In the data rows, the value 128 means zero.
The rows are grouped in 4 ways, from coarse to fine; each group lies inside one group of the grouping before and may be the whole of it. In each grouping, groups are numbered from 0 in the order they first appear among the rows asked about.
The rows in order, each followed by its group in each grouping:
[138 164 151  72  88 140  93 175] 0 0 0 0
[141 156 121 114 154 145 169 137] 0 1 1 1
[ 93 120 139 126 189  96 131  52] 1 2 2 2
[128 203  55 182 105 170 165 154] 2 3 3 3
[104  40 146 120  73 126  80 177] 3 4 4 4
[113  32 150 121  72 130 115 167] 3 4 4 4
[131 179 121 123 171 102 147 139] 0 1 1 1
[134 113 124 134 189  83 147 111] 1 2 5 5
[157 223 127 106 120 130  93 121] 0 5 6 6
[169 227 131  99 114 148  99 151] 0 5 6 6
[ 85 134 143 124 163 113 124  96] 1 2 7 7
[139 166 116  78 106 157 133 145] 0 0 8 8
[160 158  88 178 158 177 173 146] 2 3 3 9
[176 224 111 105 135 149 115 134] 0 5 6 6
[125 139 125 152 177  93 134  99] 1 2 2 10
[169 197 110  70 113 112 106 148] 0 5 6 6
[125  16 138 134  72 141  89 157] 3 4 4 4
[132 155 120 148 150 118 169 148] 0 1 1 1
[133 173  94 183 128 161 171 148] 2 3 3 3
[ 90 121 145 131 174  97 148  66] 1 2 2 2
[110 169 132 109 173 115 168 127] 0 1 1 1
[113 136 113 143 173 112 139  83] 1 2 7 7
[145 208 119  83 118 151  63 134] 0 5 6 6
[117 138 151 142 172 106 117  84] 1 2 2 10
[137 198  73 183 122 157 187 127] 2 3 3 3
[115  37 135 140  75 127 117 147] 3 4 4 4
[142 124 150 149 153 124 129  81] 1 2 7 7
[128  23 137 131  61 128  85 172] 3 4 4 4
[172 203 123 100 110 150  81 136] 0 5 6 6
[115  27 130 132  65 117 101 159] 3 4 4 4
[155 169  64 179 148 171 165 134] 2 3 3 9
[140 162 145  82 133 163 128 167] 0 0 8 8
[116 124 133 106 159 109 121  78] 1 2 7 7
[147 170  77 179 123 135 167 143] 2 3 3 9
[106 171 166  78  66 138 108 174] 0 0 0 0
[120  21 154 123  75 123  95 174] 3 4 4 4
[115  17 174 163  65 108 106 155] 3 4 4 4
[157 156  87 201 142 187 155 119] 2 3 3 3
[109  38 158 127  61 150  90 162] 3 4 4 4
[113 113 141 122 161 127 122  79] 1 2 7 7
[140 141 165 142 182 101 173  60] 1 2 5 5
[112  20 146 161  72 121  85 169] 3 4 4 4
[117  45 136 100  60 116 103 144] 3 4 4 4
[126 118 154 143 184  81 167 103] 1 2 5 5
[116  42 124 125  77 122 122 175] 3 4 4 4
[107 143 153 115 135 122 117  87] 1 2 7 7
[141 157  65 188 138 161 146 145] 2 3 3 9
[ 97 197 167  56  77 150 104 180] 0 0 0 0
[110  35 118 132  65 117  88 132] 3 4 4 4
[118  51 162 131  72 112 122 162] 3 4 4 4
[141 139 135  71 127 155 125 151] 0 0 8 8
[131 132 119 132 151 107 118  53] 1 2 7 7
[157 174  98  66 114 125 111 154] 0 0 8 8
[134  30 160 140  71 136 124 166] 3 4 4 4
[102  29 157 110  56 117 122 159] 3 4 4 4
[154 186 137  80 142 134 107 132] 0 0 8 8
[118  58 151 126  68 134 114 155] 3 4 4 4
[ 96 111 144 131 183 119 128  88] 1 2 7 7
[102  38 130 136  59 137  75 165] 3 4 4 4
[137 136 136 128 134 125 121  71] 1 2 7 7
[107  39 149 114 101 135 101 164] 3 4 4 4
[129 170  72 171 145 145 177 120] 2 3 3 3
[129 173 126 135 168 138 157 160] 0 1 1 1
[145 156 125 132 159 128 134 101] 1 2 7 7
[122 142 129 136 172 130 144  66] 1 2 7 7
[123  39 123 119  92  79 115 171] 3 4 4 4
[164 222 107  77  92 126 119 124] 0 5 6 6
[106 195 135  57  96 147 118 189] 0 0 0 0
[109 169 150  66 110 141  88 184] 0 0 0 0
[155 184  92  71 134 154  98 138] 0 0 8 8
[110 137 147 124 148 102 146  96] 1 2 2 10
[173 194  75 194 139 149 164 135] 2 3 3 9
[105 147 139 135 157 108 137  41] 1 2 2 2
[120 134 154 127 164 106 162  69] 1 2 5 5
[107 169 162  46  80 144 125 149] 0 0 0 0
[137 150 133 111 171 127 138 158] 0 1 1 1
[ 99  47 171 125  63 114  92 160] 3 4 4 4
[123 128 164 156 164  88 118  66] 1 2 2 10
[103 132 141 151 177 115 130  80] 1 2 2 2
[104 128 145 133 155  95 141  69] 1 2 2 2
[147 137  83 163 141 152 145 154] 2 3 3 9
[ 99 143 145 124 161  95 136  77] 1 2 2 2
[120  36 168 115  93 135 107 144] 3 4 4 4
[141 186  85 188 140 157 147 137] 2 3 3 3
[163 214  99  80 123 130  59 134] 0 5 6 6
[121 196 101  89 145 149 131 152] 0 0 8 8
[112  28 140 152  63 117  96 148] 3 4 4 4
[124  34 146 130  66 117  88 165] 3 4 4 4
[161 181  75 219 110 145 164 154] 2 3 3 9
[155 154 124  73 131 169 107 135] 0 0 8 8
[150 165 142 137 149 116 153 149] 0 1 1 1
[ 98 115 119 128 173 126 152  76] 1 2 2 2
[107 128 140 153 195  90 157 107] 1 2 5 5
[ 91 127 151 123 182  99 131  69] 1 2 2 2
[138 107 128 141 184  98 150  79] 1 2 5 5
[164 122 141 121 206  92 182  93] 1 2 5 5
[120 135 135 160 164 105 134  61] 1 2 2 10
[143 172  65 207 143 181 150 134] 2 3 3 3
[164 186  79 182 127 151 182 153] 2 3 3 9
[130  56 145 107  70 124 100 151] 3 4 4 4
[133 166 123  97 176 149 172 146] 0 1 1 1
[114  44 169 133  67 154 110 185] 3 4 4 4
[155 186 117  68 125 144 120 156] 0 0 8 8
[138 126 113 121 159 118 122  66] 1 2 7 7
[101 119 138 129 172 112 137  71] 1 2 2 2
[145 106 151 123 199  92 151 112] 1 2 5 5
[131 182  83 190 106 165 171 143] 2 3 3 3
[ 99  25 151 152  82 116  94 173] 3 4 4 4
[142 146 137 144 203 102 161  87] 1 2 5 5
[176 162  58 157 120 130 155 150] 2 3 3 9
[ 82 139 144 134 176 130 124  54] 1 2 2 2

*-*-*

▸ Task to complete
Make an exact copy of all the lines above.

▸ Reply to the exercise
In the data rows, the value 128 means zero.
The rows are grouped in 4 ways, from coarse to fine; each group lies inside one group of the grouping before and may be the whole of it. In each grouping, groups are numbered from 0 in the order they first appear among the rows asked about.
The rows in order, each followed by its group in each grouping:
[138 164 151  72  88 140  93 175] 0 0 0 0
[141 156 121 114 154 145 169 137] 0 1 1 1
[ 93 120 139 126 189  96 131  52] 1 2 2 2
[128 203  55 182 105 170 165 154] 2 3 3 3
[104  40 146 120  73 126  80 177] 3 4 4 4
[113  32 150 121  72 130 115 167] 3 4 4 4
[131 179 121 123 171 102 147 139] 0 1 1 1
[134 113 124 134 189  83 147 111] 1 2 5 5
[157 223 127 106 120 130  93 121] 0 5 6 6
[169 227 131  99 114 148  99 151] 0 5 6 6
[ 85 134 143 124 163 113 124  96] 1 2 7 7
[139 166 116  78 106 157 133 145] 0 0 8 8
[160 158  88 178 158 177 173 146] 2 3 3 9
[176 224 111 105 135 149 115 134] 0 5 6 6
[125 139 125 152 177  93 134  99] 1 2 2 10
[169 197 110  70 113 112 106 148] 0 5 6 6
[125  16 138 134  72 141  89 157] 3 4 4 4
[132 155 120 148 150 118 169 148] 0 1 1 1
[133 173  94 183 128 161 171 148] 2 3 3 3
[ 90 121 145 131 174  97 148  66] 1 2 2 2
[110 169 132 109 173 115 168 127] 0 1 1 1
[113 136 113 143 173 112 139  83] 1 2 7 7
[145 208 119  83 118 151  63 134] 0 5 6 6
[117 138 151 142 172 106 117  84] 1 2 2 10
[137 198  73 183 122 157 187 127] 2 3 3 3
[115  37 135 140  75 127 117 147] 3 4 4 4
[142 124 150 149 153 124 129  81] 1 2 7 7
[128  23 137 131  61 128  85 172] 3 4 4 4
[172 203 123 100 110 150  81 136] 0 5 6 6
[115  27 130 132  65 117 101 159] 3 4 4 4
[155 169  64 179 148 171 165 134] 2 3 3 9
[140 162 145  82 133 163 128 167] 0 0 8 8
[116 124 133 106 159 109 121  78] 1 2 7 7
[147 170  77 179 123 135 167 143] 2 3 3 9
[106 171 166  78  66 138 108 174] 0 0 0 0
[120  21 154 123  75 123  95 174] 3 4 4 4
[115  17 174 163  65 108 106 155] 3 4 4 4
[157 156  87 201 142 187 155 119] 2 3 3 3
[109  38 158 127  61 150  90 162] 3 4 4 4
[113 113 141 122 161 127 122  79] 1 2 7 7
[140 141 165 142 182 101 173  60] 1 2 5 5
[112  20 146 161  72 121  85 169] 3 4 4 4
[117  45 136 100  60 116 103 144] 3 4 4 4
[126 118 154 143 184  81 167 103] 1 2 5 5
[116  42 124 125  77 122 122 175] 3 4 4 4
[107 143 153 115 135 122 117  87] 1 2 7 7
[141 157  65 188 138 161 146 145] 2 3 3 9
[ 97 197 167  56  77 150 104 180] 0 0 0 0
[110  35 118 132  65 117  88 132] 3 4 4 4
[118  51 162 131  72 112 122 162] 3 4 4 4
[141 139 135  71 127 155 125 151] 0 0 8 8
[131 132 119 132 151 107 118  53] 1 2 7 7
[157 174  98  66 114 125 111 154] 0 0 8 8
[134  30 160 140  71 136 124 166] 3 4 4 4
[102  29 157 110  56 117 122 159] 3 4 4 4
[154 186 137  80 142 134 107 132] 0 0 8 8
[118  58 151 126  68 134 114 155] 3 4 4 4
[ 96 111 144 131 183 119 128  88] 1 2 7 7
[102  38 130 136  59 137  75 165] 3 4 4 4
[137 136 136 128 134 125 121  71] 1 2 7 7
[107  39 149 114 101 135 101 164] 3 4 4 4
[129 170  72 171 145 145 177 120] 2 3 3 3
[129 173 126 135 168 138 157 160] 0 1 1 1
[145 156 125 132 159 128 134 101] 1 2 7 7
[122 142 129 136 172 130 144  66] 1 2 7 7
[123  39 123 119  92  79 115 171] 3 4 4 4
[164 222 107  77  92 126 119 124] 0 5 6 6
[106 195 135  57  96 147 118 189] 0 0 0 0
[109 169 150  66 110 141  88 184] 0 0 0 0
[155 184  92  71 134 154  98 138] 0 0 8 8
[110 137 147 124 148 102 146  96] 1 2 2 10
[173 194  75 194 139 149 164 135] 2 3 3 9
[105 147 139 135 157 108 137  41] 1 2 2 2
[120 134 154 127 164 106 162  69] 1 2 5 5
[107 169 162  46  80 144 125 149] 0 0 0 0
[137 150 133 111 171 127 138 158] 0 1 1 1
[ 99  47 171 125  63 114  92 160] 3 4 4 4
[123 128 164 156 164  88 118  66] 1 2 2 10
[103 132 141 151 177 115 130  80] 1 2 2 2
[104 128 145 133 155  95 141  69] 1 2 2 2
[147 137  83 163 141 152 145 154] 2 3 3 9
[ 99 143 145 124 161  95 136  77] 1 2 2 2
[120  36 168 115  93 135 107 144] 3 4 4 4
[141 186  85 188 140 157 147 137] 2 3 3 3
[163 214  99  80 123 130  59 134] 0 5 6 6
[121 196 101  89 145 149 131 152] 0 0 8 8
[112  28 140 152  63 117  96 148] 3 4 4 4
[124  34 146 130  66 117  88 165] 3 4 4 4
[161 181  75 219 110 145 164 154] 2 3 3 9
[155 154 124  73 131 169 107 135] 0 0 8 8
[150 165 142 137 149 116 153 149] 0 1 1 1
[ 98 115 119 128 173 126 152  76] 1 2 2 2
[107 128 140 153 195  90 157 107] 1 2 5 5
[ 91 127 151 123 182  99 131  69] 1 2 2 2
[138 107 128 141 184  98 150  79] 1 2 5 5
[164 122 141 121 206  92 182  93] 1 2 5 5
[120 135 135 160 164 105 134  61] 1 2 2 10
[143 172  65 207 143 181 150 134] 2 3 3 3
[164 186  79 182 127 151 182 153] 2 3 3 9
[130  56 145 107  70 124 100 151] 3 4 4 4
[133 166 123  97 176 149 172 146] 0 1 1 1
[114  44 169 133  67 154 110 185] 3 4 4 4
[155 186 117  68 125 144 120 156] 0 0 8 8
[138 126 113 121 159 118 122  66] 1 2 7 7
[101 119 138 129 172 112 137  71] 1 2 2 2
[145 106 151 123 199  92 151 112] 1 2 5 5
[131 182  83 190 106 165 171 143] 2 3 3 3
[ 99  25 151 152  82 116  94 173] 3 4 4 4
[142 146 137 144 203 102 161  87] 1 2 5 5
[176 162  58 157 120 130 155 150] 2 3 3 9
[ 82 139 144 134 176 130 124  54] 1 2 2 2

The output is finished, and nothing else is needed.